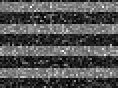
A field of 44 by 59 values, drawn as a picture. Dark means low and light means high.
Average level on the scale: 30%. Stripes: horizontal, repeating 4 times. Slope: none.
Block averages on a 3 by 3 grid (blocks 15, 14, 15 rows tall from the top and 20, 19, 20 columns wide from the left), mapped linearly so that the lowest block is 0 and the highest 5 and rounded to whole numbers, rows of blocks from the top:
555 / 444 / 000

● ● ● ● ●

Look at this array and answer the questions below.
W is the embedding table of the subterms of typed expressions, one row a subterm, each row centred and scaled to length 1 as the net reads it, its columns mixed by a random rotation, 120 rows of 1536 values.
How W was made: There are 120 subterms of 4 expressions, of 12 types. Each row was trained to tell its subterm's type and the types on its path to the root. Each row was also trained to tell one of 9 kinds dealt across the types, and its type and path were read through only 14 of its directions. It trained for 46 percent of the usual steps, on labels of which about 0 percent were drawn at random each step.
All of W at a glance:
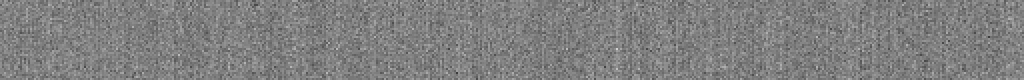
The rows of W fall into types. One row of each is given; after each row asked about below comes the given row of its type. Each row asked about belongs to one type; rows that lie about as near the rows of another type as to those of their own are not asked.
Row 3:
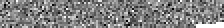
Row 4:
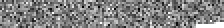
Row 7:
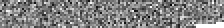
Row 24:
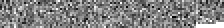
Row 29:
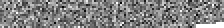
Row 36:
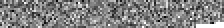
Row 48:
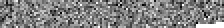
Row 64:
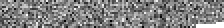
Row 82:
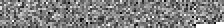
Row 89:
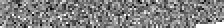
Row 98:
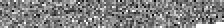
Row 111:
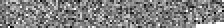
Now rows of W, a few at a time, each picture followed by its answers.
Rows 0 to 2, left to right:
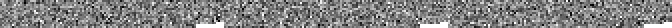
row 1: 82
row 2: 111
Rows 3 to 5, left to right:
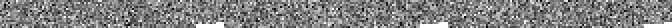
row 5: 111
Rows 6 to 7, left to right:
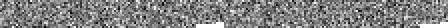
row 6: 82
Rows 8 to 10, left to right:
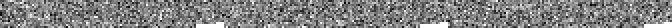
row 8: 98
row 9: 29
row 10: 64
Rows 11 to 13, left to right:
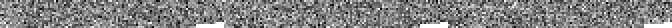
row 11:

● ● ● ● ●

> [Instructions for the task] Scan the material above. Return every line containing the string "expressions".

> [Solution]
W is the embedding table of the subterms of typed expressions, one row a subterm, each row centred and scaled to length 1 as the net reads it, its columns mixed by a random rotation, 120 rows of 1536 values.
How W was made: There are 120 subterms of 4 expressions, of 12 types. Each row was trained to tell its subterm's type and the types on its path to the root. Each row was also trained to tell one of 9 kinds dealt across the types, and its type and path were read through only 14 of its directions. It trained for 46 percent of the usual steps, on labels of which about 0 percent were drawn at random each step.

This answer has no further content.